**Exercise:** Within the listing below, the lines to output run from the one containing "scale[-1] = z or s" through the one containing "return y / 2"; copy them exactly and nothing else.
*** Block opens ***
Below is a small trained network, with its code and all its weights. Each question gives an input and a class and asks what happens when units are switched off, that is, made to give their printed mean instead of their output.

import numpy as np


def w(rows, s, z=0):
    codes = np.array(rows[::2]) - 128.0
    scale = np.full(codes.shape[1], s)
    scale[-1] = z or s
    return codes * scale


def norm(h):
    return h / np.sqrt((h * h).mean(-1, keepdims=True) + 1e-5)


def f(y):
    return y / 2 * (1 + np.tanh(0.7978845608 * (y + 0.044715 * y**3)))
*** Block closes ***
*** Block opens ***
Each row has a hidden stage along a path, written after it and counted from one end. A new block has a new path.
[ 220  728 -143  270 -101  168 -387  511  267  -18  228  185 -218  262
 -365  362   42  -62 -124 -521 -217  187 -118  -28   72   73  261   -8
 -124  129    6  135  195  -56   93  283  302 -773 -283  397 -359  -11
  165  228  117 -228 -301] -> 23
*** Block closes ***
**The answer:**
    scale[-1] = z or s
    return codes * scale


def norm(h):
    return h / np.sqrt((h * h).mean(-1, keepdims=True) + 1e-5)


def f(y):
    return y / 2 * (1 + np.tanh(0.7978845608 * (y + 0.044715 * y**3)))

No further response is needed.